YOUR TASK: Extract the full set of records that follows, word for word.

Extracted records
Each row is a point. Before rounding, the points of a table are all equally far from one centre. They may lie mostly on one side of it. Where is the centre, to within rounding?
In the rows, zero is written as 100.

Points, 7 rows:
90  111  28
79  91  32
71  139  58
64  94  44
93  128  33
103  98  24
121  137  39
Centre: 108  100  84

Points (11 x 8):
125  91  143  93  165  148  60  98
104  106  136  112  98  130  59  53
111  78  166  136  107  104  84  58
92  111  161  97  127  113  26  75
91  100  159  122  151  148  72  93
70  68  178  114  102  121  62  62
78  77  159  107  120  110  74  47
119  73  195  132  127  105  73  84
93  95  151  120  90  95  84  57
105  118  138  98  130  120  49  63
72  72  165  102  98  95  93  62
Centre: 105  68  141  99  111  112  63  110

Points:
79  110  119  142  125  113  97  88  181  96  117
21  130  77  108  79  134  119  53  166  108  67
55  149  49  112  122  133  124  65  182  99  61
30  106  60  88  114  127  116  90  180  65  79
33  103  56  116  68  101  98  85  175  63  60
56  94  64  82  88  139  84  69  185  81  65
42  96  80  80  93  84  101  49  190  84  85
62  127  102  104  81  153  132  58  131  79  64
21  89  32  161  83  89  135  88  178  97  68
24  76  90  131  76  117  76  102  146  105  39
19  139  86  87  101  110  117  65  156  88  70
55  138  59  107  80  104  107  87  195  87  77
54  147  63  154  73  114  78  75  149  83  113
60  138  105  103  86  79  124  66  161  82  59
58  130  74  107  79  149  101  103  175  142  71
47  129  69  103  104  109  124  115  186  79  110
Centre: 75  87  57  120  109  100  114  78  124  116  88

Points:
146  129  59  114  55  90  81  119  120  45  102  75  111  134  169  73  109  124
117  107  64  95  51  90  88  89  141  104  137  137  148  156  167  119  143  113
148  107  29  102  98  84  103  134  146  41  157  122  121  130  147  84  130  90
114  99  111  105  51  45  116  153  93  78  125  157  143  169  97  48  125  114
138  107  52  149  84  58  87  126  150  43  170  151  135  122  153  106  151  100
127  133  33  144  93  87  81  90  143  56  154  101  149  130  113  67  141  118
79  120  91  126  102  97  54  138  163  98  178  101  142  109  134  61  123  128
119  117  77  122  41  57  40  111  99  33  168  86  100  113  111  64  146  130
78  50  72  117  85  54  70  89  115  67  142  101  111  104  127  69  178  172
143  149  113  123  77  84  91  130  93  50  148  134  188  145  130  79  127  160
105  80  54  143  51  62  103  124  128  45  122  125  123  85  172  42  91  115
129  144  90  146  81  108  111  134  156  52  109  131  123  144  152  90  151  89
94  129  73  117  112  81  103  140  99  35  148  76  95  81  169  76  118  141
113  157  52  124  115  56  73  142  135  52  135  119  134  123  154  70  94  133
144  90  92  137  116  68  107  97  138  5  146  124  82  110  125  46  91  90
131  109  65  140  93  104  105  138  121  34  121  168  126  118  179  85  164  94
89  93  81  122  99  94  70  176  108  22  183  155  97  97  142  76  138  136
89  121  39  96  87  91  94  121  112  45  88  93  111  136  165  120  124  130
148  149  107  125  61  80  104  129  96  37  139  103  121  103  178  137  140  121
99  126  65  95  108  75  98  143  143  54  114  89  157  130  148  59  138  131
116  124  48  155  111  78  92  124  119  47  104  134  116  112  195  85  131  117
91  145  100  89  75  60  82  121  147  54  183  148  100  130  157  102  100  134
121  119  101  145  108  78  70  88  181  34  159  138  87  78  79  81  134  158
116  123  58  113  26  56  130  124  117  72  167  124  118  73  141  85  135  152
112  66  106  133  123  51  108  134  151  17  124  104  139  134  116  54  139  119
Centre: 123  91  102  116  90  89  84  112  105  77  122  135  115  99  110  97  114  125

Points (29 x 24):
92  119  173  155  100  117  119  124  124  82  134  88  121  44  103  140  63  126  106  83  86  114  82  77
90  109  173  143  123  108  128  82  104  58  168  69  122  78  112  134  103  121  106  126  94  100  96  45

TASK RESULT:
Each row is a point. Before rounding, the points of a table are all equally far from one centre. They may lie mostly on one side of it. Where is the centre, to within rounding?
In the rows, zero is written as 100.

Points, 7 rows:
90  111  28
79  91  32
71  139  58
64  94  44
93  128  33
103  98  24
121  137  39
Centre: 108  100  84

Points (11 x 8):
125  91  143  93  165  148  60  98
104  106  136  112  98  130  59  53
111  78  166  136  107  104  84  58
92  111  161  97  127  113  26  75
91  100  159  122  151  148  72  93
70  68  178  114  102  121  62  62
78  77  159  107  120  110  74  47
119  73  195  132  127  105  73  84
93  95  151  120  90  95  84  57
105  118  138  98  130  120  49  63
72  72  165  102  98  95  93  62
Centre: 105  68  141  99  111  112  63  110

Points:
79  110  119  142  125  113  97  88  181  96  117
21  130  77  108  79  134  119  53  166  108  67
55  149  49  112  122  133  124  65  182  99  61
30  106  60  88  114  127  116  90  180  65  79
33  103  56  116  68  101  98  85  175  63  60
56  94  64  82  88  139  84  69  185  81  65
42  96  80  80  93  84  101  49  190  84  85
62  127  102  104  81  153  132  58  131  79  64
21  89  32  161  83  89  135  88  178  97  68
24  76  90  131  76  117  76  102  146  105  39
19  139  86  87  101  110  117  65  156  88  70
55  138  59  107  80  104  107  87  195  87  77
54  147  63  154  73  114  78  75  149  83  113
60  138  105  103  86  79  124  66  161  82  59
58  130  74  107  79  149  101  103  175  142  71
47  129  69  103  104  109  124  115  186  79  110
Centre: 75  87  57  120  109  100  114  78  124  116  88

Points:
146  129  59  114  55  90  81  119  120  45  102  75  111  134  169  73  109  124
117  107  64  95  51  90  88  89  141  104  137  137  148  156  167  119  143  113
148  107  29  102  98  84  103  134  146  41  157  122  121  130  147  84  130  90
114  99  111  105  51  45  116  153  93  78  125  157  143  169  97  48  125  114
138  107  52  149  84  58  87  126  150  43  170  151  135  122  153  106  151  100
127  133  33  144  93  87  81  90  143  56  154  101  149  130  113  67  141  118
79  120  91  126  102  97  54  138  163  98  178  101  142  109  134  61  123  128
119  117  77  122  41  57  40  111  99  33  168  86  100  113  111  64  146  130
78  50  72  117  85  54  70  89  115  67  142  101  111  104  127  69  178  172
143  149  113  123  77  84  91  130  93  50  148  134  188  145  130  79  127  160
105  80  54  143  51  62  103  124  128  45  122  125  123  85  172  42  91  115
129  144  90  146  81  108  111  134  156  52  109  131  123  144  152  90  151  89
94  129  73  117  112  81  103  140  99  35  148  76  95  81  169  76  118  141
113  157  52  124  115  56  73  142  135  52  135  119  134  123  154  70  94  133
144  90  92  137  116  68  107  97  138  5  146  124  82  110  125  46  91  90
131  109  65  140  93  104  105  138  121  34  121  168  126  118  179  85  164  94
89  93  81  122  99  94  70  176  108  22  183  155  97  97  142  76  138  136
89  121  39  96  87  91  94  121  112  45  88  93  111  136  165  120  124  130
148  149  107  125  61  80  104  129  96  37  139  103  121  103  178  137  140  121
99  126  65  95  108  75  98  143  143  54  114  89  157  130  148  59  138  131
116  124  48  155  111  78  92  124  119  47  104  134  116  112  195  85  131  117
91  145  100  89  75  60  82  121  147  54  183  148  100  130  157  102  100  134
121  119  101  145  108  78  70  88  181  34  159  138  87  78  79  81  134  158
116  123  58  113  26  56  130  124  117  72  167  124  118  73  141  85  135  152
112  66  106  133  123  51  108  134  151  17  124  104  139  134  116  54  139  119
Centre: 123  91  102  116  90  89  84  112  105  77  122  135  115  99  110  97  114  125

Points (29 x 24):
92  119  173  155  100  117  119  124  124  82  134  88  121  44  103  140  63  126  106  83  86  114  82  77
90  109  173  143  123  108  128  82  104  58  168  69  122  78  112  134  103  121  106  126  94  100  96  45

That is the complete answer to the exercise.